The reply to the records below should contain exactly the lines from the line with "[110 128 119" through the line with "129 178] | A M", and nothing besides.

Data items
◇ ◇ ◇ ◇
In the rows, zero is written as 128.
Named moves, each a turn or a mirror, and the order they were made in; the first pair answered:
move A:
[161  93 159 136 105 160 103 149 159 128 104  86 152 138 105 125 120 162
 130 148 104 107 168 138 133  95 126 120 108 115 133 171 166 126] |-> [163  88 163 137 109 163 104 152 152 126 103  84 153 138 108 131 107 152
 127 148 103 109 168 145 136 103 118 127 109 114 132 167 167 121]
[137 123 139 115 144 128 144 114 157 131 121 120 129 121 115  98 143 165
 145 119 108 129 152 129 135 113 146 138 142 133 137 136 108 125] |-> [140 110 150 114 149 133 150 122 140 121 122 117 133 118 123 112 116 141
 137 116 110 135 155 147 138 133 125 156 145 128 134 127 106 106]
[137 117 127 135 126 139 120 140 129 134 121 127 115 117 121 137 113 125
 131 129 148 119 125 132 139 134 128 126 128 117 130 138 137 130] |-> [134 121 123 135 124 138 117 138 134 138 121 131 116 115 120 132 121 133
 133 126 147 115 123 126 136 129 136 121 127 118 129 142 135 134]
move F:
[127 107 124 175  88 132 174 106 125 172 148 129 128 138 119 102 194 143
 144 134 119 124 147 122 123 105 143 144 167 131 186 122 132 115] |-> [125  94 131 169 103 137 180 103 115 166 149 127 134 139 124 106 171 127
 142 135 109 135 155 137 125 120 125 165 175 127 185 111 122  93]
[127 118 118 134 100 139 121 150 125 131 132 114 113 127  99 158 147 119
 106 118 158 115 114 121 136 119 107 102  93 122 117 134 160 151] |-> [135  98 123 136 109 155 113 149 138 137 142  88 115 130  98 128 140 117
 121 124 159 118 113 131 136 130 102 115 106 116 119 141 161 138]
[140 138 117 116 132 143 128 100 141 134 125 108 133 165 130  92 141 139
 155 128  96 133 140 124 137 108 134 128 141 134 102 132  89 116] |-> [137 141 122 112 143 140 140  98 124 126 121 117 141 162 136 112 123 126
 143 128  87 139 146 130 142 115 122 141 137 137 101 121  84 106]
move M:
[136 150 115 126 134  89 140 125 142 121 117 122 160 138 151 145 117 135
 143 145 143 112 100 152 114 139 132 157 141 138  76 130 128 104] |-> [137 144 120 130 130  91 137 134 138 117 118 119 156 135 151 149 110 129
 140 142 151 111  99 153 115 143 126 159 140 135  77 128 137 104]
[128  90 130 112 128 134 127 151 119 125 130 121 139 113 115 142  85 120
 136 175 140 136  91 123  95 136 106 141  96 131 117 102 138 134] |-> [130  96 126 117 114 129 123 158 122 126 128 125 131 110 111 146  99 127
 131 174 149 131  86 115  94 124 113 127  89 130 118 109 147 150]
[155 108  88 128 114 135 104 105 133 129 135 102 118 141  98  94 141 106
 129 159 123 142 126 138 120 140 108 118 138 119 108 127 145 115] |-> [158 107  91 129 112 135 103 109 133 128 133 102 115 139  98  97 141 104
 126 156 128 138 126 140 118 141 108 115 137 117 107 130 151 120]
[145 113 147 118 159 123 134 111 156 127 162  96 101 142  95  84 113 126
 144 147 123 136 146 149 136 147 128 127 130 101 111 137 121  92] |-> [150 110 153 128 145 126 125 129 150 122 163  95  92 136  91  95 106 116
 139 142 140 133 142 154 137 148 121 124 123  94 111 141 139  98]
Then:
(two moves a pair)
[129 145 131 135 112 114 131 146 103  95 117 152 125 125 130 179 109 115
 101 137 131 119 128 136 126 134 114 124 106 118 127 124 141 123] |-> [136 137 122 144 105 133 106 138 157 124 135 116 112 136 115 103 154 152
 137 141 147 109 115 119 114 119 146 110 118 115 123 159 148 136] | A F
[124 136 125 151 100 117 114 164  91  78 126 161  99 133 127 179 149 111
 108 112 182 122 132 103 172 127  91 139  83 124  96 144 159 118] |-> [106 171  92 120 121 100 129 102 117 100 116 179 120 154 129 148 193 157
 125 122 136 118 132  75 161  95 134 126  91 154  97 146 110 127] | M M
[142 106 138 145 118 148 124 146 144 133 134 100 120 126 122 110 121 131
 132 129 141 123 128 134 132 136 121 136 138 110 127 139 142 131] |-> [134 128 131 133 116 123 143 144 110 116 115 139 125 119 128 168 113 119
 102 123 130 122 135 129 137 130 116 129 124 117 131 118 137 139] | F F
[101  96 107 132 143 112 146 111  68 139 105 132 169 105 124 146 105 108
 137 131 119 161 171 173 144 152 119 170 117 127 126  82  51  76] |-> [ 93 112  87 123 149 111 141  81 105 163 107 125 172 121 119 105 146 144
 159 140 104 156 167 152 135 128 151 157 124 140 127  99  30  89] | A M
[129 134  99 128 111 112 122 122 118 133 105 161 125 115 154 154 146 151
 121 120 135 132 111 131 147  89 162 104 106 129 108 139 137 156] |-> [125 125 100 110 146 122 142  85 119 134 108 151 149 129 165 138 123 144
 130 132  99 148 124 147 145 110 149 137 130 135 105 121 101 119] | M M
[133 136 120 126 123  93 143 130 115 124 120 147 124 136 119 137 150 134
 115 141  91 121  89 107 118 110 140 108 155 126 128 137 124 150] |-> [141 103 133 128 139 119 138 127 129 131 137 112 127 140 119  97 129 126
 136 149  88 133  98 127 118 133 120 136 177 118 123 138 120 120] | F F
[142 134 129 138 112 134 105 161 124 127 141 130 115 113 121 142 139 148
 107 125 158 108 128 133 114 138 106 109 112 109 128 142 158 143] |-> [144 119 139 136 125 140 112 158 114 124 145 118 122 118 127 139 111 130
 110 126 149 118 135 150 117 158  86 135 124 104 127 133 150 116] | F F
[116 132 162  96 162  88 171 110 158  98  98 114 151 118 148 157  96 119
 114 155 112  82 104 179 112 151 126 153 127 130 136 117  89  92] |-> [125 127 173 123 126  88 147 157 146  87  98 114 125 101 136 184  98 108
 101 138 156  68  96 178 118 147 120 130 108 114 138 126 138 120] | M M
[126 151 123 100 106 115 118 140 140 125 134 132 107 135 124 137 157 146
 155 106 142 126 109 119 106 129 127 113 124 161 130 131 120 146] |-> [126 143 123  92 129 127 126 124 149 131 143 121 119 144 130 114 145 145
 164 115 123 135 114 129 105 142 121 134 139 167 128 128 101 122] | M F
[131 113 123 147 108 137 112 146 140 141 134 110 111 124 127 121 142 132
 134 133 146 124 118 119 124 109 138 113 120 113 115 147 147 148] |-> [131 107 124 143 120 146 113 135 148 146 138  99 119 130 130 101 138 134
 142 138 139 127 121 127 123 114 138 123 129 115 110 147 138 137] | F A
[121 155 131 125 101 116 131 130 108 124 102 154 118 120 129 160 152 138
 105 126 137 125 122  98 136 103 142 116 116 142 139 123 148 155] |-> [121 148 137 125 102 117 134 138  94 117 102 155 121 120 133 173 133 122
  97 124 137 127 127 107 138 115 126 127 117 138 141 113 149 144] | A M
[108 174  98  71 137  93 183 124 138 117 112 169  94 137 111 165 135 168
 129  96 103 133 141 163 138  97 137 108 112 151  90  94  98 144] |-> [125 117 129  87 152 129 179 156 126 106 133 123  92 132 115 149  72 125
 136  93 117 150 150 206 146 147  89 152 132 125  86  88 115  95] | F A
[119 156 113 126 119 115 120 123 129 139 114 139 139 132 129 144 144 141
 124 116 122 110 130 111 120 100 138 103 110 134 124 125 142 148] |-> [119 140 123 115 148 123 137 113 114 130 117 137 157 135 141 146 103 118
 122 118  99 125 144 134 126 126 111 139 125 131 121 104 123 110] | M A
[101 129 112 132 180 113 132  79 167 140 141 125 140 137 144  99 140 143
 143 164  74 134 117 152 122 127 132 138 108 114 103 129 103  56] |-> [120  94 144 167 148 125 114 145 139 117 149 110 114 113 138 135  99 100
 126 150 130 134 114 176 133 154  90 141  94  82 100 128 163  57] | M M
[137 146 106 145  78 125 141 129 134 149 103 131 116 141  83 128 144 162
 135 125 155 127 135 141 138 109 188 101 120 108 110 164 139 207] |-> [141 134 126 149  83 121 153 153  87 121  96 145 119 128  93 183  90 114
 107 118 161 134 142 164 151 137 149 125 112  95 112 136 150 185] | A F
[113 124 118 125 106 122 117 136 156 161 136 105 106 143  96 107 165 135
 166 136 130 122 124 141 131 138 138 125 148 106 114 136 149 144] |-> [106 131 124 110 124 107 146 127 104 136 120 139 124 139 115 169 119  99
 135 135 104 135 138 156 140 158 104 150 146 108 115  96 129 115] | F F
[129 105 135 133 125 126 120 125 102 122 124 117 153 115 139 142  94 101
 131 138 122 132 117 149 127 134 104 148 130 128 134 115 134 109] |-> [122 127 112 122 129 120 117  94 133 143 121 121 158 129 133 105 142 145
 148 145 107 127 112 125 116 104 142 131 132 143 134 132 115 129] | A M
[150 167 114  93 159 123 126 105 131 116 121 147 177 187 121  86 108 171
 167 172  74 152 109 111  90 124 145 115 132 169 114 114 105 120] |-> [149 172 112  91 156 119 131 104 124 115 119 156 179 185 123  96 111 170
 161 173  76 150 109 108  90 122 150 109 128 171 117 108 103 123] | F F
[144 137  99 113 106 129 147 127 119 110 131 162 154 132 147 167 154 126
 118 136 139 136 130 127 140  97 130  93 105 153 124 106 115 134] |-> [156  96 122 126 118 157 140 146 117 106 147 124 151 131 146 145 115  98
 126 139 152 146 135 157 145 134  94 124 123 132 123 105 128 100] | F A
[137 124 135 123 130 123 131 149  92 105 115 149 131 115 141 178  94  93
  92 121 116 135 141 147 145 146 109 148 130 129 140 102 130 116] |-> [122 156 101 104 140 114 132  97 140 138 111 157 139 135 136 130 161 155
 118 132  86 125 133 110 129 107 164 124 135 155 140 122  94 141] | A M
[130 142 136 128  98 137 119 148 106 118 112 111 131 108 122 170 121 108
 105 133 161 128 123 103 144 107 129 129 105 128 131 123 128 138] |-> [133 124 143 136  97 151 110 155 116 123 121  92 127 108 119 146 114 105
 118 133 168 130 121 108 144 116 122 138 114 119 128 130 134 130] | F A
[121 126 137 128 141 135 131  97 148 131 128 124 147 136 137 103 146 128
 135 137 122 123 128 122 119 129 147 114 133 132 110 140 118 132] |-> [126 111 152 129 146 142 132 111 131 121 130 120 148 129 140 115 115 102
 126 135 125 129 133 140 123 147 125 132 137 125 110 130 125 112] | F M
[129 160 103 114 118 118 124  91 159 144 126 129 129 146 119 106 174 172
 143 140 110 128 127 110 117 101 169 106 130 154 130 141 115 153] |-> [126 161 122 117 112  96 144 120  90 104 108 169 130 127 131 202 117 115
  94 129 114 135 137 129 133 124 128 119 110 145 134  99 128 141] | A F
[128 155 110 112 168 149 136  92 201 177 123 132  79 143 101 107 123 168
 133 139 154 158 121 122 106 121 163 103  97 133 151 103 135 164] |-> [128 154 127 108 170 133 156 112 143 144 107 166  81 129 113 185  70 121
  93 132 154 167 131 140 117 139 123 120  87 130 156  67 138 144] | A F
[142 123 127 140 112 140 121 143 161 142 129 117 125 116 119 103 118 150
 134 108 139 124 128 118 124 107 148 126 152 121 137 130 120 112] |-> [144 112 137 142 114 141 126 155 142 133 129 118 126 110 124 122  94 128
 123 104 140 130 130 131 128 121 127 138 150 116 135 120 127 100] | F M
[128 131 127 128 139 142 139 124 131 138 134 111 139 127 133 120 136 115
 134 111 149 150 138 135 125 136 110 140 128 118 119 136 119 106] |-> [126 139 122 135 126 139 129 130 140 140 132 113 131 125 128 117 155 127
 137 109 160 141 129 122 121 123 124 126 121 115 117 147 130 125] | M A
[129 132 126 142 125 144  78 137 177 145 122 123 119 139 127  95 174 160
 147 136 174 146 139 127 131 110 188 106 126 144 120 167 135 170] |-> [140 103 156 163 114 149  79 187 130 113 124 120 109 119 130 147 110 105
 120 124 201 153 145 162 146 148 136 128 123 119 121 145 168 146] | A M
[134 103 149 145 149 146 132 133 126 110 123  97 116 112 132 123  80  86
 130 134 143 139 145 163 117 159  83 171 146 102 137 125 151  93] |-> [115 178 110 134 118  95 130 114 131 119  93 162 106 113 124 160 161 139
 112 127 141 114 129 102 107  88 150  98 110 133 144 140 149 170] | F A
[156 140 142 137 124 141 121 139 139 147 137 146 152 122 115 113 153 136
 137 127 135 146 127 122 122 128 144 153 143 135 147 132  95 108] |-> [155 143 140 132 125 138 125 138 134 142 134 150 155 123 117 122 154 136
 134 126 130 146 126 122 124 127 143 156 143 136 147 126  91 109] | F A
[120 141 115 109  95 132 128 135 140 130 139 104 112 118 135 102 140 121
 141 123 138 112 120  98 144 104 150 123 132 124 144 138 150 157] |-> [118 129 118  94 124 142 140 112 140 133 139  95 129 128 143  84 119 114
 149 130 114 123 131 112 145 122 136 153 151 128 142 128 124 124] | M F
[137 126 134 141 101 130 117 111 143 127 113 132 124 141 128 140 157 150
 122 101 152 133 117 100 109 121 140 126 149 116 130 146 125 180] |-> [144  95 149 142 119 152 121 113 144 126 127 102 132 144 133 115 126 131
 134 105 149 144 123 127 110 148 116 158 167 107 129 142 123 145] | F A
[126 168 143 127  96 156  96 137 149 154 128 105 107 114 141 123 155 150
 131 113 145 140 101 115 129 133 146  90 128 127 117 137 168 124] |-> [128 148 149 124 115 169  96 130 154 159 137  84 115 120 144  98 139 146
 142 120 136 149 106 126 132 152 135 112 141 123 115 136 161  98] | F A
[114 100 101 115 115 161 146 103 188 163 112 144  97 140 120  54 157 168
 159 104 120 147 109 114 131 125 147 105 159 166 136 155 162 157] |-> [110 105 121 104 123 136 181 125  98 112  82 194 111 124 142 172  78  96
 100  95 107 160 127 143 149 156  91 135 145 161 143  99 159 125] | A F
[110 128 119 114 150 133 119  95 152 150 136 100 133 144 132  64 162 150
 160 139 108 134 130 111 128 130 152 130 153 139 135 134  88 117] |-> [119  98 146 121 155 139 129 125 105 122 134 102 134 128 142 111  94  94
 135 134 117 146 139 146 143 169 100 162 153 124 134 106 105  81] | F M
[ 93 132 121 189 126 116 123 127 104 115 108 154 115 141 134 125 137 141
 138  89 146 125 121  94 111 125 152 101 132  93 128 140 107 170] |-> [100  95 141 191 141 142 121 135 109 115 124 120 120 145 136  98 104 119
 149  93 145 139 127 122 112 157 126 134 153  78 123 138 109 134] | F A
[125 131  83 115 142 115 120  91 116 118 116 177 120 150 131 131 137 176
 109 164 121 121 156 123 155 104 139 144 139 147  88 126  96 153] |-> [125 135  85 120 131 111 116 103 108 111 112 186 111 143 128 148 139 170
 100 159 133 116 154 120 157 102 136 134 130 143  90 125 110 164] | A F
[119  39 128 103 140 122  92 117 170 114 111 116 104 206 151  39 153 166
 160 159 132 153 143 140  92 138 152 172 150 131 117 138 116 124] |-> [133  16 150 120 129 131  86 154 145  97 114 106  95 191 149  67 114 132
 146 149 157 158 144 161 104 162 119 183 144 112 118 133 147 113] | A M
[147 120 130 157 110 132 114 133 166 129 104 133 119 103 124  72 128 134
 125 133 121 119 111 113 101 122 136  94 153 104 130 124 145 142] |-> [151 112 138 164 105 133 114 150 150 117 104 133 115  94 127  93 105 117
 114 127 130 118 114 122 106 132 119 100 152  97 129 120 157 136] | A M
[192 117 136 142 151 149 123 112 118 140 179 105 128 153 110  62 126 132
 117 137  87  97 110 125 124 138 117 130 135 121 124 119 117 182] |-> [195 107 146 147 145 153 120 132 106 131 181 100 122 146 108  75 109 114
 112 135  99  96 111 133 125 146 103 133 132 111 123 114 129 178] | A M
[ 90 148 126 111 158 108 202 121 136 140 109 158 118 159 129 193 151 156
  89 153  56  93 113 101 109 113 129  94 102 152 143 128  87 162] |-> [107  80 167 127 173 147 197 157 121 127 134 105 118 153 135 173  79 101
  98 154  73 113 124 154 120 175  65 151 126 121 138 121 107 102] | F A
[119  72 142 121 120 131 105 118 141 108 127 100 129 122 142  91  83  95
 134 145 125 153 129 135 143 127 100 144 154 108 150 134 116 131] |-> [119  84 146 125 106 115 105 137 117  95 117 122 120 110 139 135  78  83
 112 139 138 150 128 132 146 122  94 135 137 107 151 127 130 145] | M F
[124 113  99 133 121 129 124 132 130 152 147 174 116 137 101 134 107 190
 147  84 122 105 119  99 142 148 136 113 139 161  89 122 180 158] |-> [122 100  98 123 143 139 132 112 139 158 152 158 130 149 107 104 100 190
 161  92 102 113 125 106 140 160 131 133 155 163  88 122 160 133] | M F
[138 119 164 139 151 137 108 151 105 119 117 138 114 118 138 151 108 119
 112  97 140 116 111 154 111 121 131 116 104 103 138 135 133 153] |-> [142 111 163 144 149 147 100 153 121 125 125 120 110 119 136 122 115 126
 126  99 146 116 108 155 109 121 133 117 109  98 137 147 137 149] | F F
[123 172 133 134 139 125 143 122  74 103 126 148 109 111 130 129 118 127
 145  98 133 122 134 136 106 156 113 130 117 137 129 108 126  85] |-> [117 188 118 130 134 118 138 112  85 114 122 154 110 116 126 120 145 152
 151  96 130 115 129 118 102 136 135 113 115 147 128 119 121 102] | F M
[128 154 116 109 139 102 152  87 127 140 106 145 161 148 149 125 158 155
 135 133  92 127 120 123 132 103 154 114 147 153 122 139  89 131] |-> [136 117 142 116 153 123 157 106 108 125 116 119 165 146 158 125 103 116
 135 132  95 144 130 157 141 143 111 151 162 136 120 127  97  88] | F A
[123 108 158 107  93 153  84 167 133 113 137  79 114 141 144  81 113 159
 118 102 150 116 156 153 114 140 112 153 148  59 127 143 116 146] |-> [124 106 163 102 103 149  93 166 115 103 131  87 121 142 149 103  91 141
 109 102 141 123 163 163 117 152  97 167 149  59 127 126 105 128] | M F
◇ ◇ ◇ ◇
**RESULT OF THIS EXERCISE**
[110 128 119 114 150 133 119  95 152 150 136 100 133 144 132  64 162 150
 160 139 108 134 130 111 128 130 152 130 153 139 135 134  88 117] |-> [119  98 146 121 155 139 129 125 105 122 134 102 134 128 142 111  94  94
 135 134 117 146 139 146 143 169 100 162 153 124 134 106 105  81] | F M
[ 93 132 121 189 126 116 123 127 104 115 108 154 115 141 134 125 137 141
 138  89 146 125 121  94 111 125 152 101 132  93 128 140 107 170] |-> [100  95 141 191 141 142 121 135 109 115 124 120 120 145 136  98 104 119
 149  93 145 139 127 122 112 157 126 134 153  78 123 138 109 134] | F A
[125 131  83 115 142 115 120  91 116 118 116 177 120 150 131 131 137 176
 109 164 121 121 156 123 155 104 139 144 139 147  88 126  96 153] |-> [125 135  85 120 131 111 116 103 108 111 112 186 111 143 128 148 139 170
 100 159 133 116 154 120 157 102 136 134 130 143  90 125 110 164] | A F
[119  39 128 103 140 122  92 117 170 114 111 116 104 206 151  39 153 166
 160 159 132 153 143 140  92 138 152 172 150 131 117 138 116 124] |-> [133  16 150 120 129 131  86 154 145  97 114 106  95 191 149  67 114 132
 146 149 157 158 144 161 104 162 119 183 144 112 118 133 147 113] | A M
[147 120 130 157 110 132 114 133 166 129 104 133 119 103 124  72 128 134
 125 133 121 119 111 113 101 122 136  94 153 104 130 124 145 142] |-> [151 112 138 164 105 133 114 150 150 117 104 133 115  94 127  93 105 117
 114 127 130 118 114 122 106 132 119 100 152  97 129 120 157 136] | A M
[192 117 136 142 151 149 123 112 118 140 179 105 128 153 110  62 126 132
 117 137  87  97 110 125 124 138 117 130 135 121 124 119 117 182] |-> [195 107 146 147 145 153 120 132 106 131 181 100 122 146 108  75 109 114
 112 135  99  96 111 133 125 146 103 133 132 111 123 114 129 178] | A M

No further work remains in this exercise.